---------- Exercise data

Below are the code and all the weights of a small trained network. Each question names an input and a class and asks about switching units off, where a switched-off unit gives its printed mean instead of its output.

import numpy as np


def w(rows, s, z=0):
    codes = np.array(rows[::2]) - 128.0
    scale = np.full(codes.shape[1], s)
    scale[-1] = z or s
    return codes * scale


def f(y):
    return y / 2 * (1 + np.tanh(0.7978845608 * (y + 0.044715 * y**3)))


def log_softmax(a):
    a = a - a.max(-1, keepdims=True)
    return a - np.log(np.exp(a).sum(-1, keepdims=True))


def net(x, mask):
    res = np.array(x, float).reshape(1, 5) / 4 @ E
    y = f(res @ A[0][:, :-1].T + A[0][:, -1])
    res = res + np.where(mask, y, B[0][:, -1]) @ B[0][:, :-1]
    return log_softmax(res[-1] @ U[:, :-1].T + U[:, -1])


A, B = {}, {}
E = w([
[72,91,38],'x0',
[93,220,97],'x1',
[63,78,237],'x2',
[49,157,175],'x3',
[4,112,140],'x4',
],0.0044)
A[0] = w([
[109,121,153,193],'N0',
[78,71,57,129],'N1',
[181,109,93,254],'N2',
[92,135,80,112],'N3',
[142,136,119,147],'N4',
[114,107,120,138],'N5',
[149,113,108,218],'N6',
[104,95,104,173],'N7',
[86,166,249,130],'N8',
[126,126,136,91],'N9',
[123,134,115,239],'N10',
[116,117,119,185],'N11',
[81,128,166,83],'N12',
[111,242,25,147],'N13',
[109,113,113,209],'N14',
[134,164,111,155],'N15',
[181,116,116,101],'N16',
[192,108,129,85],'N17',
[112,108,111,175],'N18',
[151,125,125,108],'N19',
[107,105,105,180],'N20',
],0.013,0.006)
B[0] = w([
[135,119,182,181],'N0',
[41,146,122,165],'N1',
[181,4,172,254],'N2',
[95,116,70,139],'N3',
[135,111,124,143],'N4',
[115,136,137,135],'N5',
[148,75,154,199],'N6',
[97,108,153,161],'N7',
[180,204,240,224],'N8',
[131,143,124,113],'N9',
[124,50,171,212],'N10',
[117,106,149,164],'N11',
[184,150,136,144],'N12',
[202,73,23,228],'N13',
[106,81,167,185],'N14',
[140,91,119,154],'N15',
[163,121,91,147],'N16',
[159,132,64,148],'N17',
[109,114,144,158],'N18',
[135,125,106,126],'N19',
[99,108,145,164],'N20',
],0.03,0.0059)
U = w([
[81,46,205,252],'0',
[152,222,28,72],'1',
[160,154,147,86],'2',
[60,80,19,46],'3',
[193,188,198,16],'4',
[252,34,47,168],'5',
[128,170,67,38],'6',
],0.0045,0.0038)

Each question gives the input, the list of numbers given to net, and the class t.
The units are the neurons (one row each of A and B). Each row of codes is followed by its name. A weight is (code - 128) times the scale printed after its matrix; where a second scale follows, it is the last column's (A, B and U).
mask holds one flag per neuron, in row order. A switched-off neuron (its flag False) gives its mean, the last column of its row in B, instead of its output. The means were averaged over made-up inputs and are rounded, as every weight is.
A unit's drop is (log p(t) with every unit on - log p(t) with that unit switched off) / (log p(t) with every unit on - log p(t) with every unit switched off).
The circuit of an input: a set's keep is (log p(t) with only the set's units on - log p(t) with every unit switched off) / (log p(t) with every unit on - log p(t) with every unit switched off). Starting from the 12 units with the biggest drops (on a tie, the unit counted first), units are removed one at a time, each time the one whose removal leaves the highest keep (on an exact tie, the one counted first), for as long as the keep stays at least 0.8.
units of the circuit, in order: the units of the circuit, biggest drop first
top k neurons: the k neurons with the biggest drops, biggest first
drop of u: that unit's drop, to one decimal
input [-4,6,7,5,-8], class 4: top neuron	N8
input [-1,-1,6,0,6], class 4: units of the circuit, in order	N8; N2
input [-7,-4,-3,7,-2], class 4: top 2 neurons	N8; N13
input [3,0,-4,1,5], class 3: units of the circuit, in order	N8; N1; N2
input [-7,3,-1,8,-5], class 4: units of the circuit, in order	N8; N2
input [5,6,1,-2,6], class 3: units of the circuit, in order	N8; N2; N1
input [3,-5,-6,-6,5], class 0: drop of N1	0.5
input [-6,-4,7,5,5], class 4: drop of N8	0.2
input [-4,-5,2,1,0], class 4: drop of N8	0.2
input [2,8,-4,8,7], class 5: drop of N13	2.7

--------------------

> Task description
Which of the lines above include the word "rows"? Copy each of them.

> Result of this exercise
def w(rows, s, z=0):
    codes = np.array(rows[::2]) - 128.0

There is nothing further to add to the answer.